[Exercise instructions]:
From the listing below, set down exactly the lines between the one holding "Each row is" and the one holding "108 148 122", inclusive. No other line is wanted.
<<<<
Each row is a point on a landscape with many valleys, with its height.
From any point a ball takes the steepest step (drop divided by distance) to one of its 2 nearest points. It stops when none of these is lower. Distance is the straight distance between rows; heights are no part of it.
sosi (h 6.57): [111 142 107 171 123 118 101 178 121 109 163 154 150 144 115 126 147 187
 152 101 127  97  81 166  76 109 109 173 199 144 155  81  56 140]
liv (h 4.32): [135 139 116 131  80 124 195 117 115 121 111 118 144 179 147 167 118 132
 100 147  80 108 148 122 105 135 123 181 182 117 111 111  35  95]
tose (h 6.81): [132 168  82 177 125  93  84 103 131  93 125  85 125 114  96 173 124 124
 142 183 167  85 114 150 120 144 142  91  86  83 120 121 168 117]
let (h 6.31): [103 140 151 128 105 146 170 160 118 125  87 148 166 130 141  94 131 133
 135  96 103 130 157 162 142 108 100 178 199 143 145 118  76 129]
>>>>
<<<<
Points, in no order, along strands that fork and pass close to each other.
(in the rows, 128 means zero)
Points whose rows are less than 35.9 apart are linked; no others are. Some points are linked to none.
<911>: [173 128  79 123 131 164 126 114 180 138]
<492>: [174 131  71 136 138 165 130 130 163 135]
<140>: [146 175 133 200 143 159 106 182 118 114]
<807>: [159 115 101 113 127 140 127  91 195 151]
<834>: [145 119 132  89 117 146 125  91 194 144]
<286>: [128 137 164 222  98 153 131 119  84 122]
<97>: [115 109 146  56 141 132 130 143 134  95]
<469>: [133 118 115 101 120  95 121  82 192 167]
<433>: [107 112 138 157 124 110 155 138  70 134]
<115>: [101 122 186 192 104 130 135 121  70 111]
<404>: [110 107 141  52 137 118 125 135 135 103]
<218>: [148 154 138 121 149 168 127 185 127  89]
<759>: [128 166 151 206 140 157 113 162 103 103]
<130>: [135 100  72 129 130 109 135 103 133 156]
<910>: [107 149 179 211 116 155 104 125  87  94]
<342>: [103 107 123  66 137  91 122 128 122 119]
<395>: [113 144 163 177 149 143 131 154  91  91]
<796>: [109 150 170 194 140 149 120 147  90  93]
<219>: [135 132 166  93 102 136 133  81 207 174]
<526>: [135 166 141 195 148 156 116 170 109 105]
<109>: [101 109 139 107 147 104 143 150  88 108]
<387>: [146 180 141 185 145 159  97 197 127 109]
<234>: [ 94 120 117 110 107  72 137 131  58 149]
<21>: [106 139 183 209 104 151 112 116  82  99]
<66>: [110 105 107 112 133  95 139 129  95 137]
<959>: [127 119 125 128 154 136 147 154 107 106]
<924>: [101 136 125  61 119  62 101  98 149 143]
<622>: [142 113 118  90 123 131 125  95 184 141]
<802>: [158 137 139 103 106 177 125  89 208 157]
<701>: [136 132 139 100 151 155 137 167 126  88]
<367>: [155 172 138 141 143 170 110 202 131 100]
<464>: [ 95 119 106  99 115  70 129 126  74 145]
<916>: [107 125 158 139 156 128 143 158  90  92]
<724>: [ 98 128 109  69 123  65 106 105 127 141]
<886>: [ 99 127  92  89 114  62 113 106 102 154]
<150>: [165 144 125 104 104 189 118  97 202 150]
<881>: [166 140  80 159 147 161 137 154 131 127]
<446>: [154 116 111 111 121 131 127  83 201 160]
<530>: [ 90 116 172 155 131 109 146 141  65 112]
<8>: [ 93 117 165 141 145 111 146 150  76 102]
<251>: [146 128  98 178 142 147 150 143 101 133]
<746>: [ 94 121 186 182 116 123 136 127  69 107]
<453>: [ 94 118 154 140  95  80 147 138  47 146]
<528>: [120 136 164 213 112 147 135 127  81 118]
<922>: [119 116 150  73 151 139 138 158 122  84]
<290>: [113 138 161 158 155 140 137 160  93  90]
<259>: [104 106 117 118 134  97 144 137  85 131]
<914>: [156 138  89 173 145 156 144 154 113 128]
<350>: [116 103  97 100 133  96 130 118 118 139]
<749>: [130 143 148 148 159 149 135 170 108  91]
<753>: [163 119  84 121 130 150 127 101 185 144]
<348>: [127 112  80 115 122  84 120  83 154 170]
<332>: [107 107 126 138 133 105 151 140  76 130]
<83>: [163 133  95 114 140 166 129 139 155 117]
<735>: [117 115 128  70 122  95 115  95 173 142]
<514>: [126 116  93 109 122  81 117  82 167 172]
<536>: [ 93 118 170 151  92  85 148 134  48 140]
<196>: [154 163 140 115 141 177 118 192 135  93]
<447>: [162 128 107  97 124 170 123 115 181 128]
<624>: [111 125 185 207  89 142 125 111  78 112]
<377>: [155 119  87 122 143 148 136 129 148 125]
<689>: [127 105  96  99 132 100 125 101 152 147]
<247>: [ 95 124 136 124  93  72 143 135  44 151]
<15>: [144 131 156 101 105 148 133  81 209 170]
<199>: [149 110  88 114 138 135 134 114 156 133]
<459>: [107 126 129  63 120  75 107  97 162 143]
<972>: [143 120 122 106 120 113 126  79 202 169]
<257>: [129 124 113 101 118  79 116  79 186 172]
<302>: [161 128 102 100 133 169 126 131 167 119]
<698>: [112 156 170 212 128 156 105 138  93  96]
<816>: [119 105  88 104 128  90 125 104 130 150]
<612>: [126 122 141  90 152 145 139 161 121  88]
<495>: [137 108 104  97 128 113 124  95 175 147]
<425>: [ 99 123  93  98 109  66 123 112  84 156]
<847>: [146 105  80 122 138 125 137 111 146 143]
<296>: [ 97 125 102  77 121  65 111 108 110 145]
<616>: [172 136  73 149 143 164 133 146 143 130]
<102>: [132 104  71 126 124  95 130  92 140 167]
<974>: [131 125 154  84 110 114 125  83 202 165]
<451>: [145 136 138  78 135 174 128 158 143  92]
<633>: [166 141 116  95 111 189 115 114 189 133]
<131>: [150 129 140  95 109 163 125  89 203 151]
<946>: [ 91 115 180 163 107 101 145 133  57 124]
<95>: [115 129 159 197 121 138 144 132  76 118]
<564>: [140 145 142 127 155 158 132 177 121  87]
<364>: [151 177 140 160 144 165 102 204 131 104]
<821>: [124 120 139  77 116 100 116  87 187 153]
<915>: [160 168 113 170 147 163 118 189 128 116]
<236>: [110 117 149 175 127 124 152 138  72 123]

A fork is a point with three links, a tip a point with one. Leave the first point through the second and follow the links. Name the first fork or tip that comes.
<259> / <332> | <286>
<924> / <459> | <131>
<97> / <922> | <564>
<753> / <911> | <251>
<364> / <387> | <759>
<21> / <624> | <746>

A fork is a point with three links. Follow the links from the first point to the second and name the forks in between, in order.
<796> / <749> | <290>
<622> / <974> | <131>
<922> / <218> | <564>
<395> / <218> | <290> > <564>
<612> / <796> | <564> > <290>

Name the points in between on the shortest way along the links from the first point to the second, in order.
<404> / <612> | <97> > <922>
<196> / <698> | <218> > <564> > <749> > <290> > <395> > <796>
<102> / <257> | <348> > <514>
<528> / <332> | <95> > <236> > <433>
>>>>
[Task answer]:
Each row is a point on a landscape with many valleys, with its height.
From any point a ball takes the steepest step (drop divided by distance) to one of its 2 nearest points. It stops when none of these is lower. Distance is the straight distance between rows; heights are no part of it.
sosi (h 6.57): [111 142 107 171 123 118 101 178 121 109 163 154 150 144 115 126 147 187
 152 101 127  97  81 166  76 109 109 173 199 144 155  81  56 140]
liv (h 4.32): [135 139 116 131  80 124 195 117 115 121 111 118 144 179 147 167 118 132
 100 147  80 108 148 122 105 135 123 181 182 117 111 111  35  95]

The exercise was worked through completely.